> [Required work]:
Please give the data again in full, exactly as provided.

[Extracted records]
*** Begin section ***
0: array([ 0.27, -0.05,  0.74, -0.92,  1.09, -1.05,  0.14, -0.90, -0.57, -0.17,  0.29, -0.78])
1: array([ 1.05, -2.08,  0.31,  0.18,  0.24, -0.17,  0.85,  0.09, -1.44,  0.40,  0.71, -0.13])
2: array([-0.27, -1.49,  0.60, -0.69,  0.31, -0.65,  0.32, -0.59, -0.89,  0.64,  0.26, -0.12])
3: array([-0.74,  2.50,  1.11,  0.76,  0.53, -0.63, -1.36, -1.74,  0.92, -0.13, -0.38, -0.09])
4: array([ 1.41, -2.50,  1.13,  0.78,  0.64, -0.15,  0.75, -0.44, -1.46,  0.67,  0.89, -0.18])
5: array([ 1.77, -3.94,  0.36,  0.70, -0.09, -0.13,  1.63,  0.78, -2.28,  0.08,  1.18, -0.65])
6: array([ 0.19, -0.77, -1.77, -0.20, -1.74,  0.83,  0.69,  1.89,  0.19, -0.46, -0.67, -0.03])
7: array([-0.94, -2.81,  0.88, -0.28,  0.33, -0.69,  0.91, -0.62, -1.15,  0.53,  1.47,  0.48])
8: array([ 0.48, -1.42,  0.73,  0.72,  0.06, -0.28,  0.24, -0.39, -0.69,  0.46,  0.42,  0.08])
9: array([ 1.90, -3.37,  0.32, -0.14,  0.46, -0.07,  1.56,  0.73, -1.67,  0.16,  1.05, -0.67])
10: array([-0.92, -1.89, -2.37, -1.49, -1.89,  0.50,  1.29,  2.48, -0.35, -0.66, -0.11,  0.35])
11: array([ 0.08, -1.26, -0.69, -1.63,  0.23, -0.68,  0.88, -0.10, -1.54, -0.39,  0.47, -0.41])
12: array([-0.51, -1.22, -1.31, -0.44, -1.20,  0.17,  0.79,  0.82, -0.41, -0.80,  0.19,  0.13])

array([ 1.26, -0.97,  0.67,  1.00,  0.03,  0.43,  0.22,  0.55,  0.12,  0.54, -0.02, -0.14]) 8 1 4 2 0
array([-0.65,  0.70, -0.52,  0.07, -0.32,  0.50, -0.48,  0.09,  0.63, -0.05, -0.37,  0.36]) 12 6 8 3 0
array([ 0.99, -0.77,  0.99,  1.54,  0.18,  0.29, -0.02, -0.38, -0.15,  0.76,  0.35,  0.34]) 8 4 1 2 0
array([-0.81,  2.16, -0.13, -0.07,  0.14,  0.33, -0.76, -0.35,  1.65, -0.41, -0.31,  0.38]) 3 0 12 8 2
array([-0.59,  3.24,  1.33,  0.43,  1.16, -1.05, -1.41, -1.99,  0.95, -0.30, -0.17, -0.40]) 3 0 8 2 11
array([ 0.63, -0.96, -2.06, -0.19, -1.62,  0.94,  0.79,  2.36, -0.20, -0.54, -0.58, -0.10]) 6 12 10 11 1
array([-0.94,  0.14, -0.56, -0.91, -0.27, -0.09,  0.04,  0.16,  0.26, -0.28, -0.12,  0.07]) 12 2 0 11 6
array([-6.62,  9.90, -5.06, -4.67, -2.11, -0.45, -3.27,  0.16,  4.79, -3.70, -3.77,  0.08]) 3 6 12 10 0
array([-0.37,  1.89,  0.88,  0.20,  1.00, -0.56, -0.64, -1.23,  0.60, -0.26,  0.38,  0.02]) 3 0 8 2 11
array([-3.91,  8.47, -2.74, -2.35, -0.89, -0.24, -2.67, -0.08,  3.60, -2.15, -2.57,  0.13]) 3 6 0 12 10
array([-1.79,  4.93, -0.81, -0.71, -0.22, -0.09, -1.71, -0.54,  2.42, -1.12, -1.51, -0.12]) 3 0 6 12 2
array([ 0.52, -0.28, -0.15,  0.06, -0.15,  0.05,  0.18,  0.17,  0.00, -0.14, -0.10, -0.11]) 8 2 12 0 1
array([-1.19,  1.59, -0.35, -0.77,  0.08,  0.07, -0.60, -0.28,  0.98, -0.05, -0.31,  0.48]) 3 0 12 2 8
array([-0.45,  0.64,  0.19, -1.05,  0.86, -0.78, -0.02, -0.24,  0.02, -0.54,  0.18, -0.85]) 0 2 11 8 3
array([-1.10,  1.72, -0.40,  0.18, -0.60,  0.61, -1.01, -0.20,  0.97,  0.40, -0.96,  0.72]) 3 12 6 0 8
array([ 1.86,  0.16,  0.55,  2.01, -0.25,  0.31, -0.17,  0.22, -0.22,  0.24, -0.31, -0.29]) 8 1 4 0 2
array([ 1.04, -0.39,  0.43,  1.11, -0.15,  0.17, -0.01, -0.03, -0.32,  0.15, -0.13, -0.20]) 8 1 2 4 0
array([ 0.99, -0.06,  0.51,  0.97,  0.24, -0.01,  0.11, -0.19, -0.18, -0.10,  0.41, -0.11]) 8 0 1 2 4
*** End section ***
> [Task response]:
0: array([ 0.27, -0.05,  0.74, -0.92,  1.09, -1.05,  0.14, -0.90, -0.57, -0.17,  0.29, -0.78])
1: array([ 1.05, -2.08,  0.31,  0.18,  0.24, -0.17,  0.85,  0.09, -1.44,  0.40,  0.71, -0.13])
2: array([-0.27, -1.49,  0.60, -0.69,  0.31, -0.65,  0.32, -0.59, -0.89,  0.64,  0.26, -0.12])
3: array([-0.74,  2.50,  1.11,  0.76,  0.53, -0.63, -1.36, -1.74,  0.92, -0.13, -0.38, -0.09])
4: array([ 1.41, -2.50,  1.13,  0.78,  0.64, -0.15,  0.75, -0.44, -1.46,  0.67,  0.89, -0.18])
5: array([ 1.77, -3.94,  0.36,  0.70, -0.09, -0.13,  1.63,  0.78, -2.28,  0.08,  1.18, -0.65])
6: array([ 0.19, -0.77, -1.77, -0.20, -1.74,  0.83,  0.69,  1.89,  0.19, -0.46, -0.67, -0.03])
7: array([-0.94, -2.81,  0.88, -0.28,  0.33, -0.69,  0.91, -0.62, -1.15,  0.53,  1.47,  0.48])
8: array([ 0.48, -1.42,  0.73,  0.72,  0.06, -0.28,  0.24, -0.39, -0.69,  0.46,  0.42,  0.08])
9: array([ 1.90, -3.37,  0.32, -0.14,  0.46, -0.07,  1.56,  0.73, -1.67,  0.16,  1.05, -0.67])
10: array([-0.92, -1.89, -2.37, -1.49, -1.89,  0.50,  1.29,  2.48, -0.35, -0.66, -0.11,  0.35])
11: array([ 0.08, -1.26, -0.69, -1.63,  0.23, -0.68,  0.88, -0.10, -1.54, -0.39,  0.47, -0.41])
12: array([-0.51, -1.22, -1.31, -0.44, -1.20,  0.17,  0.79,  0.82, -0.41, -0.80,  0.19,  0.13])

array([ 1.26, -0.97,  0.67,  1.00,  0.03,  0.43,  0.22,  0.55,  0.12,  0.54, -0.02, -0.14]) 8 1 4 2 0
array([-0.65,  0.70, -0.52,  0.07, -0.32,  0.50, -0.48,  0.09,  0.63, -0.05, -0.37,  0.36]) 12 6 8 3 0
array([ 0.99, -0.77,  0.99,  1.54,  0.18,  0.29, -0.02, -0.38, -0.15,  0.76,  0.35,  0.34]) 8 4 1 2 0
array([-0.81,  2.16, -0.13, -0.07,  0.14,  0.33, -0.76, -0.35,  1.65, -0.41, -0.31,  0.38]) 3 0 12 8 2
array([-0.59,  3.24,  1.33,  0.43,  1.16, -1.05, -1.41, -1.99,  0.95, -0.30, -0.17, -0.40]) 3 0 8 2 11
array([ 0.63, -0.96, -2.06, -0.19, -1.62,  0.94,  0.79,  2.36, -0.20, -0.54, -0.58, -0.10]) 6 12 10 11 1
array([-0.94,  0.14, -0.56, -0.91, -0.27, -0.09,  0.04,  0.16,  0.26, -0.28, -0.12,  0.07]) 12 2 0 11 6
array([-6.62,  9.90, -5.06, -4.67, -2.11, -0.45, -3.27,  0.16,  4.79, -3.70, -3.77,  0.08]) 3 6 12 10 0
array([-0.37,  1.89,  0.88,  0.20,  1.00, -0.56, -0.64, -1.23,  0.60, -0.26,  0.38,  0.02]) 3 0 8 2 11
array([-3.91,  8.47, -2.74, -2.35, -0.89, -0.24, -2.67, -0.08,  3.60, -2.15, -2.57,  0.13]) 3 6 0 12 10
array([-1.79,  4.93, -0.81, -0.71, -0.22, -0.09, -1.71, -0.54,  2.42, -1.12, -1.51, -0.12]) 3 0 6 12 2
array([ 0.52, -0.28, -0.15,  0.06, -0.15,  0.05,  0.18,  0.17,  0.00, -0.14, -0.10, -0.11]) 8 2 12 0 1
array([-1.19,  1.59, -0.35, -0.77,  0.08,  0.07, -0.60, -0.28,  0.98, -0.05, -0.31,  0.48]) 3 0 12 2 8
array([-0.45,  0.64,  0.19, -1.05,  0.86, -0.78, -0.02, -0.24,  0.02, -0.54,  0.18, -0.85]) 0 2 11 8 3
array([-1.10,  1.72, -0.40,  0.18, -0.60,  0.61, -1.01, -0.20,  0.97,  0.40, -0.96,  0.72]) 3 12 6 0 8
array([ 1.86,  0.16,  0.55,  2.01, -0.25,  0.31, -0.17,  0.22, -0.22,  0.24, -0.31, -0.29]) 8 1 4 0 2
array([ 1.04, -0.39,  0.43,  1.11, -0.15,  0.17, -0.01, -0.03, -0.32,  0.15, -0.13, -0.20]) 8 1 2 4 0
array([ 0.99, -0.06,  0.51,  0.97,  0.24, -0.01,  0.11, -0.19, -0.18, -0.10,  0.41, -0.11]) 8 0 1 2 4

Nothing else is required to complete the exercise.